WHAT IS REQUIRED:
Where the string "return" shows up in a line of the records, copy that line.

EXERCISE MATERIALS:
Here is a tiny trained network, its code and every weight. The questions are about switching its units off for an input and a class, where a switched-off unit gives its printed mean instead of its output.

import numpy as np


def w(rows, s, z=0):
    codes = np.array(rows[::2]) - 128.0
    scale = np.full(codes.shape[1], s)
    scale[-1] = z or s
    return codes * scale


def norm(h):
    return h / np.sqrt((h * h).mean(-1, keepdims=True) + 1e-5)


def f(y):
    return y / 2 * (1 + np.tanh(0.7978845608 * (y + 0.044715 * y**3)))


def log_softmax(a):
    a = a - a.max(-1, keepdims=True)
    return a - np.log(np.exp(a).sum(-1, keepdims=True))


def net(x, mask):
    res = np.array(x, float).reshape(1, 2) / 4 @ E
    u = 0
    for l in range(2):
        y = f(norm(res) @ A[l][:, :-1].T + A[l][:, -1])
        res = res + np.where(mask[u : u + 8], y, B[l][:, -1]) @ B[l][:, :-1]
        u += 8
    return log_softmax(norm(res)[-1] @ U[:, :-1].T + U[:, -1])


A, B = {}, {}
E = w([
[240,5,121,191,184,147,142,151,3],'x0',
[205,137,216,199,93,185,168,147,224],'x1',
],0.0063)
A[0] = w([
[106,253,100,69,70,73,49,83,138,138],'L0N0',
[243,140,91,167,151,148,92,139,194,47],'L0N1',
[106,163,136,154,93,160,87,148,183,59],'L0N2',
[107,12,80,125,212,141,80,180,125,130],'L0N3',
[203,137,226,189,74,174,157,207,192,2],'L0N4',
[222,44,177,180,161,191,144,122,145,171],'L0N5',
[225,62,138,188,176,185,188,191,88,41],'L0N6',
[97,204,181,146,70,175,136,96,218,7],'L0N7',
],0.0058,0.003)
B[0] = w([
[140,120,119,80,117,158,115,192,59,254],'L0N0',
[130,94,71,122,105,84,191,150,173,148],'L0N1',
[202,125,216,114,73,116,64,117,170,162],'L0N2',
[118,253,91,118,134,91,61,78,166,185],'L0N3',
[43,63,30,120,200,227,214,154,130,212],'L0N4',
[101,11,90,166,73,186,86,177,124,228],'L0N5',
[110,201,167,37,55,89,132,176,84,226],'L0N6',
[209,182,177,108,138,53,141,25,86,225],'L0N7',
],0.0067,0.007)
A[1] = w([
[152,123,122,119,148,144,160,10,166,236],'L1N0',
[153,165,186,90,129,98,129,64,131,3],'L1N1',
[163,64,95,161,126,114,138,160,111,86],'L1N2',
[162,106,172,226,144,139,136,96,172,144],'L1N3',
[112,81,96,151,120,111,122,154,104,164],'L1N4',
[133,156,89,158,250,87,113,35,143,134],'L1N5',
[117,119,134,137,113,102,43,156,105,39],'L1N6',
[195,112,130,133,82,117,96,149,90,75],'L1N7',
],0.012,0.0028)
B[1] = w([
[96,189,165,37,76,85,7,130,103,229],'L1N0',
[222,1,169,236,184,156,196,9,181,255],'L1N1',
[101,169,114,180,153,97,131,46,140,202],'L1N2',
[88,153,36,155,153,129,155,236,33,162],'L1N3',
[192,172,194,84,179,105,119,96,192,224],'L1N4',
[118,65,130,246,172,92,237,64,183,192],'L1N5',
[82,159,129,162,57,177,50,173,120,224],'L1N6',
[50,221,117,66,120,88,98,136,107,204],'L1N7',
],0.0085,0.0057)
U = w([
[82,197,113,69,83,123,74,173,76,197],'0',
[156,106,130,127,156,121,143,133,144,16],'1',
[227,125,210,99,106,108,105,7,148,149],'2',
[122,25,97,137,123,190,239,192,147,207],'3',
[190,114,145,154,158,122,138,161,136,3],'4',
[103,111,89,242,183,65,159,62,113,203],'5',
[180,109,135,142,140,117,143,147,141,11],'6',
[164,104,144,142,154,132,136,139,134,18],'7',
],0.017,0.0046)

Each question gives the input, the list of numbers given to net, and the class t.
The units are the neurons (one row each of A and B). Each row of codes is followed by its name. A weight is (code - 128) times the scale printed after its matrix; where a second scale follows, it is the last column's (A, B and U).
mask holds one flag per neuron, layer by layer. A switched-off neuron (its flag False) gives its mean, the last column of its row in B, instead of its output. The means were averaged over made-up inputs and are rounded, as every weight is.
A unit's drop is (log p(t) with every unit on - log p(t) with that unit switched off) / (log p(t) with every unit on - log p(t) with every unit switched off).
The circuit of an input: a set's keep is (log p(t) with only the set's units on - log p(t) with every unit switched off) / (log p(t) with every unit on - log p(t) with every unit switched off). Starting from the 12 units with the biggest drops (on a tie, the unit counted first), units are removed one at a time, each time the one whose removal leaves the highest keep (on an exact tie, the one counted first), for as long as the keep stays at least 0.8.
units of the circuit, in order: the units of the circuit, biggest drop first
most important unit: the unit with the biggest drop
k most important neurons: the k neurons with the biggest drops, biggest first
top k neurons in layer l: the k neurons of layer l with the biggest drops, biggest first
drop of u: that unit's drop, to one decimal
input [0,6], class 3: units of the circuit, in order -> (L0N4)
input [0,0], class 0: top 3 neurons in layer 0 -> (L0N7; L0N3; L0N4)
input [-7,-3], class 2: 4 most important neurons -> (L0N5; L0N4; L1N1; L0N7)
input [4,3], class 3: 2 most important neurons -> (L0N4; L0N7)
input [-8,-3], class 2: units of the circuit, in order -> (L0N5; L0N4; L1N1)
input [7,5], class 3: top 3 neurons in layer 1 -> (L1N0; L1N6; L1N1)
input [1,-1], class 5: 3 most important neurons -> (L0N3; L0N0; L0N5)
input [0,-2], class 5: top 3 neurons in layer 0 -> (L0N6; L0N5; L0N3)
input [1,-8], class 5: 2 most important neurons -> (L1N5; L0N6)
input [6,4], class 0: 4 most important neurons -> (L1N1; L0N6; L1N7; L1N5)
input [4,2], class 0: 2 most important neurons -> (L0N6; L1N1)
input [-3,6], class 0: 2 most important neurons -> (L0N4; L1N0)
input [6,-5], class 0: 2 most important neurons -> (L0N7; L0N4)
input [0,-6], class 5: top 2 neurons in layer 0 -> (L0N6; L0N5)
input [8,1], class 0: most important unit -> L0N6
input [6,3], class 0: 2 most important neurons -> (L0N6; L1N1)
input [3,3], class 3: drop of L0N4 -> 0.9
input [3,-2], class 0: drop of L0N7 -> 0.7
input [1,-7], class 5: drop of L1N5 -> 1.7
input [4,6], class 3: drop of L0N4 -> 0.2
input [-8,-2], class 2: most important unit -> L1N1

SOLUTION FOR THIS PROBLEM:
    return codes * scale
    return h / np.sqrt((h * h).mean(-1, keepdims=True) + 1e-5)
    return y / 2 * (1 + np.tanh(0.7978845608 * (y + 0.044715 * y**3)))
    return a - np.log(np.exp(a).sum(-1, keepdims=True))
    return log_softmax(norm(res)[-1] @ U[:, :-1].T + U[:, -1])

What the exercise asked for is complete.